SUPPLIED ENTRIES ▸

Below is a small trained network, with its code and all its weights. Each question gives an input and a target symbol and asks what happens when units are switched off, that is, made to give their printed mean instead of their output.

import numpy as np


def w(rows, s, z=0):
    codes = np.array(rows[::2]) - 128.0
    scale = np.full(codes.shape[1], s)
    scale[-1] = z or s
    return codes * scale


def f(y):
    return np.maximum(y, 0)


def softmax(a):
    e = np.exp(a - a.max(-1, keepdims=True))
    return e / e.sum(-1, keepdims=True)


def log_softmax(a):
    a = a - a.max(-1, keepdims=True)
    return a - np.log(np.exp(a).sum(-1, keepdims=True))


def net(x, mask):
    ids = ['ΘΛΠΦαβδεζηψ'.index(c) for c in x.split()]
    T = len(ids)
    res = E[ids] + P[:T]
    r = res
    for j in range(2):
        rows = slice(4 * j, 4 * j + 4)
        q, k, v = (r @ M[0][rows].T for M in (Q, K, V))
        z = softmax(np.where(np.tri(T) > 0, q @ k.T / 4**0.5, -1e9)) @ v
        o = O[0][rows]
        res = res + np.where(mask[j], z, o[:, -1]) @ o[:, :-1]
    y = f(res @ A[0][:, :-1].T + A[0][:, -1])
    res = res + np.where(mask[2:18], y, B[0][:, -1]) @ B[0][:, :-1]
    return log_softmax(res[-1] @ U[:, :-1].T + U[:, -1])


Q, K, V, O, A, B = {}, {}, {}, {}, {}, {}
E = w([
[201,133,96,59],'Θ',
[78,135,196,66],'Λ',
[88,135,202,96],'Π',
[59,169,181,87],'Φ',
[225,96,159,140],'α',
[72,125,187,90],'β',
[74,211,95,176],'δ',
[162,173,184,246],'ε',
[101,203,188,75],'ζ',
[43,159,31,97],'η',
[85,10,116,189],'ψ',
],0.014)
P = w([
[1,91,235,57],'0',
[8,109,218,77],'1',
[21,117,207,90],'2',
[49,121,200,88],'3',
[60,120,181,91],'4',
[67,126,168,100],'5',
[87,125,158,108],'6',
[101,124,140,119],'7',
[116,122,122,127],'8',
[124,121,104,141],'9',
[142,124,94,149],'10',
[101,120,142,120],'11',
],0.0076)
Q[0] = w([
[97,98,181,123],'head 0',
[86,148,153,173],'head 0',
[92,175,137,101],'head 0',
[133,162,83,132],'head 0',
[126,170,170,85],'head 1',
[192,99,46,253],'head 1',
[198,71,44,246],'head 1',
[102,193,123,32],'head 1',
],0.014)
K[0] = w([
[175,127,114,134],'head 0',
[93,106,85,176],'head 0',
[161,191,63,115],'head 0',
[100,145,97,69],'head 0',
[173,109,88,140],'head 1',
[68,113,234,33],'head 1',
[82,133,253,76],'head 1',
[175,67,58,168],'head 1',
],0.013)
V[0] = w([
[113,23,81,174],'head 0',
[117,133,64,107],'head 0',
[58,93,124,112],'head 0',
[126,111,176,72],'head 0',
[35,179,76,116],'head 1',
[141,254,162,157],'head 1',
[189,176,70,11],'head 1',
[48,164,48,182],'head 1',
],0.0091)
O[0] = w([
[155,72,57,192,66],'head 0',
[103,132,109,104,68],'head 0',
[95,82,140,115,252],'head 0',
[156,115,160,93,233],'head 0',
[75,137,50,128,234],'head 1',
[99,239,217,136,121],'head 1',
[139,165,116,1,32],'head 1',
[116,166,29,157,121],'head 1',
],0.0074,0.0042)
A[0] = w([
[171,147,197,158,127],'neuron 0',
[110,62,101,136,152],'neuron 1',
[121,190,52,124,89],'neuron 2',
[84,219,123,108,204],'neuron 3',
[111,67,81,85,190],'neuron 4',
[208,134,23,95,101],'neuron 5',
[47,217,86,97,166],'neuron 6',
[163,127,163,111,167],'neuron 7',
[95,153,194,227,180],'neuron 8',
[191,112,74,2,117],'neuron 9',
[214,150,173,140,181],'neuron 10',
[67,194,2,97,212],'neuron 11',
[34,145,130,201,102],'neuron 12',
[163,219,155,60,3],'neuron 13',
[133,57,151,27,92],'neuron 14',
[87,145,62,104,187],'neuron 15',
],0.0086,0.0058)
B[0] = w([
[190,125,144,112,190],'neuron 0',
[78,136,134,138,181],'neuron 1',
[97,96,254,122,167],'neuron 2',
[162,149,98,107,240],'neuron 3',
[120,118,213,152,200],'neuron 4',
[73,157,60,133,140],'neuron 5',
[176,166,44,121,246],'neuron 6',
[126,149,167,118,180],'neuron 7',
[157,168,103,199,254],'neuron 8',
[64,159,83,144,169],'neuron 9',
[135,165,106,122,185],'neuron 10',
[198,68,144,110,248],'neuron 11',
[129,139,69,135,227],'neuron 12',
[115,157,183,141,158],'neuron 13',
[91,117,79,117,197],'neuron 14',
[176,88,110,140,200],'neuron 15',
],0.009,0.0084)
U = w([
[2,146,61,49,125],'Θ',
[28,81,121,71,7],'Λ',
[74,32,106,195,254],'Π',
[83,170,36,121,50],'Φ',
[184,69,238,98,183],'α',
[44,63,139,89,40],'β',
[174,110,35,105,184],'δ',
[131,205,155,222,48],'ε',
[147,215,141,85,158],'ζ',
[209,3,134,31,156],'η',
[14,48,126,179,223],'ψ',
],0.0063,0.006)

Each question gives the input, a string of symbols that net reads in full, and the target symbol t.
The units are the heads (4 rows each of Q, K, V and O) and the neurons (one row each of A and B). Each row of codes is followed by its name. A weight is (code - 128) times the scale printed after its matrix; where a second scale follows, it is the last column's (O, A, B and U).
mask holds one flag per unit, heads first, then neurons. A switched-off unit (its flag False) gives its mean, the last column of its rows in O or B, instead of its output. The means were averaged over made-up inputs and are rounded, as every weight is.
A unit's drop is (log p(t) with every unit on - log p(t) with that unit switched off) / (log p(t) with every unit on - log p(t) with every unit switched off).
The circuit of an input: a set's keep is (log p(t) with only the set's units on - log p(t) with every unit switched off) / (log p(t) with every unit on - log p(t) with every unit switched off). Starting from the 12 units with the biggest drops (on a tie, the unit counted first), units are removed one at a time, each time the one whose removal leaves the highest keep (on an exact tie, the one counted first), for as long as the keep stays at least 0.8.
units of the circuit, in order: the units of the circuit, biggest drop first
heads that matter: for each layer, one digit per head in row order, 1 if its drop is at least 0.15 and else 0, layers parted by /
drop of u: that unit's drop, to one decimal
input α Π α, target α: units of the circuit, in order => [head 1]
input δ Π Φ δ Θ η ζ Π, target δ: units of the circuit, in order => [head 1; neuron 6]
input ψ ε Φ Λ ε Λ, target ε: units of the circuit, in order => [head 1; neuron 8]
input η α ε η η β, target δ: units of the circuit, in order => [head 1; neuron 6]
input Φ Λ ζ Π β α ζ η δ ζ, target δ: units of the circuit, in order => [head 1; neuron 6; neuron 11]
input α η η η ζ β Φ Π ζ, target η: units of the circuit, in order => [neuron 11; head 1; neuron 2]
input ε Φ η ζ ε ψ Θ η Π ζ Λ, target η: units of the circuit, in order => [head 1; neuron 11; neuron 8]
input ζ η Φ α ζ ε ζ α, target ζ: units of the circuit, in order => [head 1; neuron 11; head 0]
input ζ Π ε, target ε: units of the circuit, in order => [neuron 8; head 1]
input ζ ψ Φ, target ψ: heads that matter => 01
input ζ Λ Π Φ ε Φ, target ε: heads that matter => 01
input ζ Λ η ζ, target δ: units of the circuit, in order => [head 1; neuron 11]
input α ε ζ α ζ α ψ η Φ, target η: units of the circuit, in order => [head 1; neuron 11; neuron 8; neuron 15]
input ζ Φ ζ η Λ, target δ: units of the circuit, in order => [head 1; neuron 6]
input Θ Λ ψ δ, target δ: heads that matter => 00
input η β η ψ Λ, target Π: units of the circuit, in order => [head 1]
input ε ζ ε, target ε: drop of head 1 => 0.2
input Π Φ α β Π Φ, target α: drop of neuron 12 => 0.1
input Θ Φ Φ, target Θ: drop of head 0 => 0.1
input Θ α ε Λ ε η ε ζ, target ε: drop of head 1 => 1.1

YOUR TASK ▸ Respond with the number of lines in the listing above that include the word "question", and with nothing more.

THE ANSWER ▸ 2